Collection entries:
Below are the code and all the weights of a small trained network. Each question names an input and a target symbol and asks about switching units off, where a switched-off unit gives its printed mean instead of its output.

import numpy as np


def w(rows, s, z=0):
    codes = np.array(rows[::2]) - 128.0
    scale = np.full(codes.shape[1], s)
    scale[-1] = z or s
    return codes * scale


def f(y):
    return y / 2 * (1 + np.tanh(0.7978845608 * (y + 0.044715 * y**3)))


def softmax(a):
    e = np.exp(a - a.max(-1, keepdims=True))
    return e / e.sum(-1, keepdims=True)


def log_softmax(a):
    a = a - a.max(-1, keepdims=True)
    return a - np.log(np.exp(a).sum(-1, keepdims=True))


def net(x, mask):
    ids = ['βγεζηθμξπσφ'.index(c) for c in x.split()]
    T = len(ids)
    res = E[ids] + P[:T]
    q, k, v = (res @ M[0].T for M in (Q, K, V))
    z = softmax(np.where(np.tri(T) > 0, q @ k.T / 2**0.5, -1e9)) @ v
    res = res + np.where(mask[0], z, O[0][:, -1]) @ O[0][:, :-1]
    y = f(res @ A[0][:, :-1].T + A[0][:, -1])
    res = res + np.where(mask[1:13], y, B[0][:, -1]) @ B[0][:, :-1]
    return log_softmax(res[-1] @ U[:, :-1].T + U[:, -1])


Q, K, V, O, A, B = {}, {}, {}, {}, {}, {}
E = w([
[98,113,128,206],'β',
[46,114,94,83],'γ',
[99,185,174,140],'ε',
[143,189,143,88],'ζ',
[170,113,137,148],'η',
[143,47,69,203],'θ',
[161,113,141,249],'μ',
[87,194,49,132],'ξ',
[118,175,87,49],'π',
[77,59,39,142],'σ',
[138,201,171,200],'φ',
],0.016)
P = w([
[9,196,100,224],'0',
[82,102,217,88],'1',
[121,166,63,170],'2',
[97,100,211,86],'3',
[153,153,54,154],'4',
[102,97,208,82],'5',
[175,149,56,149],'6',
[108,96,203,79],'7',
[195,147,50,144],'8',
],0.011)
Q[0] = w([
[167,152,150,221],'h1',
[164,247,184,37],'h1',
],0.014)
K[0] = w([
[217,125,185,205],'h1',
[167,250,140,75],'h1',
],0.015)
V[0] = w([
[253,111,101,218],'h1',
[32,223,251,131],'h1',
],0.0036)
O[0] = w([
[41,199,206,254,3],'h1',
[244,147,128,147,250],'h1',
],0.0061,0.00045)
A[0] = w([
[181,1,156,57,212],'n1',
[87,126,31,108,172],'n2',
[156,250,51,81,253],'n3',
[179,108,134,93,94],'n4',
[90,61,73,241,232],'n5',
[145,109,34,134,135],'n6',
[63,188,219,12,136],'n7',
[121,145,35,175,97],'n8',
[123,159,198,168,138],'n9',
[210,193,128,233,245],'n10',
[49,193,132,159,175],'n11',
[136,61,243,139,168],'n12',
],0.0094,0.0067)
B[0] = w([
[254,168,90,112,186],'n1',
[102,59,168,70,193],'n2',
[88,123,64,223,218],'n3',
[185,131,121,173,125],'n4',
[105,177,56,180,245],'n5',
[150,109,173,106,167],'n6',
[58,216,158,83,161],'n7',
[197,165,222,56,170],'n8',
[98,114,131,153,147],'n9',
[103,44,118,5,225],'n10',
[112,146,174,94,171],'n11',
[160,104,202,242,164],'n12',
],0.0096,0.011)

* * *

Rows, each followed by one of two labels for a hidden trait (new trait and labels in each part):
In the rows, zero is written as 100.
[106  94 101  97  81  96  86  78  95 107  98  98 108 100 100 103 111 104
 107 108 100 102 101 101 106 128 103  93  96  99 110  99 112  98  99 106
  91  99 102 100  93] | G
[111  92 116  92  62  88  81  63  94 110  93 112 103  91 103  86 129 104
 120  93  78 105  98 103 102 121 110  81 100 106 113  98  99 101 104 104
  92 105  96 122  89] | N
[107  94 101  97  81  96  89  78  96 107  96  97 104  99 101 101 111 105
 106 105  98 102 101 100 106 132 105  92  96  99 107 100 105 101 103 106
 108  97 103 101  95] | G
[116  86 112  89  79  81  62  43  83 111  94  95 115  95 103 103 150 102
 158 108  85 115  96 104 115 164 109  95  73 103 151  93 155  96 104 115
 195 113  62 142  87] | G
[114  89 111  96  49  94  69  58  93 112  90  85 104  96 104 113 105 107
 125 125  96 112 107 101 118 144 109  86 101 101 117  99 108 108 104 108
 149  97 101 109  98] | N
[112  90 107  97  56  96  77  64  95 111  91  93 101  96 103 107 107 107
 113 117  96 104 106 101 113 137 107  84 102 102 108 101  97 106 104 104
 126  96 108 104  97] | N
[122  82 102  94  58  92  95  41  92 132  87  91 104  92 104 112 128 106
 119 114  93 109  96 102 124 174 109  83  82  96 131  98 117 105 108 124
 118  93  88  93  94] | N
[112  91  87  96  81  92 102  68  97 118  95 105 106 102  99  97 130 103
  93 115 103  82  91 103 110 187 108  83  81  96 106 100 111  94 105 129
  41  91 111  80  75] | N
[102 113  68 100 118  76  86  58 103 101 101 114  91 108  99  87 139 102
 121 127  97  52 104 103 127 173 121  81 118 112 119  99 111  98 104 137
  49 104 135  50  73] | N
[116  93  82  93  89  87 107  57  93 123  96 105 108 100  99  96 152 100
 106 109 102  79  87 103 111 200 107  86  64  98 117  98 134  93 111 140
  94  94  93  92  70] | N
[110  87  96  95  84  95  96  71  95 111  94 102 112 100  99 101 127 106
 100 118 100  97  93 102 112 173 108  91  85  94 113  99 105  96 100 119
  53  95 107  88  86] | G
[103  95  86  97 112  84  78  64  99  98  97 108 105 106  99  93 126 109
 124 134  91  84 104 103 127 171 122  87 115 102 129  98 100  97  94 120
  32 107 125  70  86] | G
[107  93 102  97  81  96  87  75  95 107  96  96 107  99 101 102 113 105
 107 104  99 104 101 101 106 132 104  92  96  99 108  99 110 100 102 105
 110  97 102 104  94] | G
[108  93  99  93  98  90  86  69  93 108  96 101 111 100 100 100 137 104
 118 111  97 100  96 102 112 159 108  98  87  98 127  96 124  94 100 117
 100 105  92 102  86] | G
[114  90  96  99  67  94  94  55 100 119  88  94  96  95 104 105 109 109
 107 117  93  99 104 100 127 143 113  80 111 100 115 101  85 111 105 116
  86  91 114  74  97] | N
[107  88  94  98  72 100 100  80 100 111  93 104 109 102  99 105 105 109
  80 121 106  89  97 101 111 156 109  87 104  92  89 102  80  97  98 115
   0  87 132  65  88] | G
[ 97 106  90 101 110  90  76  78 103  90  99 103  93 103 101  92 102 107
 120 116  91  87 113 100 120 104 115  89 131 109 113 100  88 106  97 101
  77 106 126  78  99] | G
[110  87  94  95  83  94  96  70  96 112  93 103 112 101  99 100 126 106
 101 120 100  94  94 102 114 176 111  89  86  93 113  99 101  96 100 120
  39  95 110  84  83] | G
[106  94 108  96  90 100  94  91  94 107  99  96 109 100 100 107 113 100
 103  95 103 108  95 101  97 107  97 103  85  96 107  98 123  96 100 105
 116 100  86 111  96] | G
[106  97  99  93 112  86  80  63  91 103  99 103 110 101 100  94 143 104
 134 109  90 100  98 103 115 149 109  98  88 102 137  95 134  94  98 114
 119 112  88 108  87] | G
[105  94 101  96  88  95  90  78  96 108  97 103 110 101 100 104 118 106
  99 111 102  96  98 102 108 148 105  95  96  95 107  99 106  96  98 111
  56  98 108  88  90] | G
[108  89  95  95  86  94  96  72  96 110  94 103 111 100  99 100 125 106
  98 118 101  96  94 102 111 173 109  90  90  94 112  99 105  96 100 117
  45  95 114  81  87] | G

---

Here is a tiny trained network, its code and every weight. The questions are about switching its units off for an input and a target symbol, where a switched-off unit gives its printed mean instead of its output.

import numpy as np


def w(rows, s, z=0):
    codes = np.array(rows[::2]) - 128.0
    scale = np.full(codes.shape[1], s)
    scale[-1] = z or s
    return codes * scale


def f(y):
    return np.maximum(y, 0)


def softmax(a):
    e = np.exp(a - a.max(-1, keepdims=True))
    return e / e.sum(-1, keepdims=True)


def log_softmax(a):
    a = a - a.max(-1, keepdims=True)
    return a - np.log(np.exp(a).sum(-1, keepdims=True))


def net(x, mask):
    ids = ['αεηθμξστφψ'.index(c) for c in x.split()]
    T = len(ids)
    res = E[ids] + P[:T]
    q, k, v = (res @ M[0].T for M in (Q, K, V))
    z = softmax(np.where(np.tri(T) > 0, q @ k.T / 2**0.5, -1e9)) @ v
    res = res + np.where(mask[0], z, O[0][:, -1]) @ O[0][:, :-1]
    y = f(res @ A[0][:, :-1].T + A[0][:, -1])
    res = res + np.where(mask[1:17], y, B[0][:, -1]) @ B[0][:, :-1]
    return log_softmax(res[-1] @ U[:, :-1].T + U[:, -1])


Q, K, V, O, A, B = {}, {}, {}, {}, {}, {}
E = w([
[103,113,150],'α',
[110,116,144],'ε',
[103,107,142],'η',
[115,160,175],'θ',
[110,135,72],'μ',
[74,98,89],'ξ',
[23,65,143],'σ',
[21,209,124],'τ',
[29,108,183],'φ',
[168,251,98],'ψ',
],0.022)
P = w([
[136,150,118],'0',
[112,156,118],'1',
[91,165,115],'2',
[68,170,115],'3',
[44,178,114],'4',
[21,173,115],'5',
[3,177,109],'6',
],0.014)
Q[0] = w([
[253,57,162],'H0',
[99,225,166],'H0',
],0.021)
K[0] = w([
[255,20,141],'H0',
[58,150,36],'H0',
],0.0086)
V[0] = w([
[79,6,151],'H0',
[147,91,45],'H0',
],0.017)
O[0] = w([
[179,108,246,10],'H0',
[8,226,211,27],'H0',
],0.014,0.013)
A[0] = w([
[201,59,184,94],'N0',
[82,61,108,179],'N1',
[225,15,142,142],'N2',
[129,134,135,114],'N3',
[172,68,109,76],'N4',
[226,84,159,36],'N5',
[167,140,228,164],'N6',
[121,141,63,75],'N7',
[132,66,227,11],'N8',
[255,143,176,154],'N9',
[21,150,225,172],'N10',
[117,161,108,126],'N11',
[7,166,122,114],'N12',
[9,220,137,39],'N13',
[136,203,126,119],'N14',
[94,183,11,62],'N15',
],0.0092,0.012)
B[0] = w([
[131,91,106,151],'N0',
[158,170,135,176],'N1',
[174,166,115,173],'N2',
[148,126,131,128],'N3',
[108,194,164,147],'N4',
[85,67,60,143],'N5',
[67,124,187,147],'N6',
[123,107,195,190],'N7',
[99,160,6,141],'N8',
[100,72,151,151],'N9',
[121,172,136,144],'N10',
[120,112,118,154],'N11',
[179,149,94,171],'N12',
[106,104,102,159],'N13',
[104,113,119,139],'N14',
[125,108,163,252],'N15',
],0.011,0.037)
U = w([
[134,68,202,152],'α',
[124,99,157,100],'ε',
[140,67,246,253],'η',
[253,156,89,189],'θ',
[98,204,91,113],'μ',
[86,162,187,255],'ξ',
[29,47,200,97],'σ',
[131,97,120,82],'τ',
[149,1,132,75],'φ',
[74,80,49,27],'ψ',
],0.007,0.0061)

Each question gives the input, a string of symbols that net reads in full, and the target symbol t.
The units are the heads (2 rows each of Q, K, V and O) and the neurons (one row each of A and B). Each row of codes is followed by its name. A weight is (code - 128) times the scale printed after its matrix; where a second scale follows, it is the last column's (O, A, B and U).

-- Task requirements --
What lines above contain the word "mean"? Please copy each one.

-- Solved problem --
Below are the code and all the weights of a small trained network. Each question names an input and a target symbol and asks about switching units off, where a switched-off unit gives its printed mean instead of its output.
Here is a tiny trained network, its code and every weight. The questions are about switching its units off for an input and a target symbol, where a switched-off unit gives its printed mean instead of its output.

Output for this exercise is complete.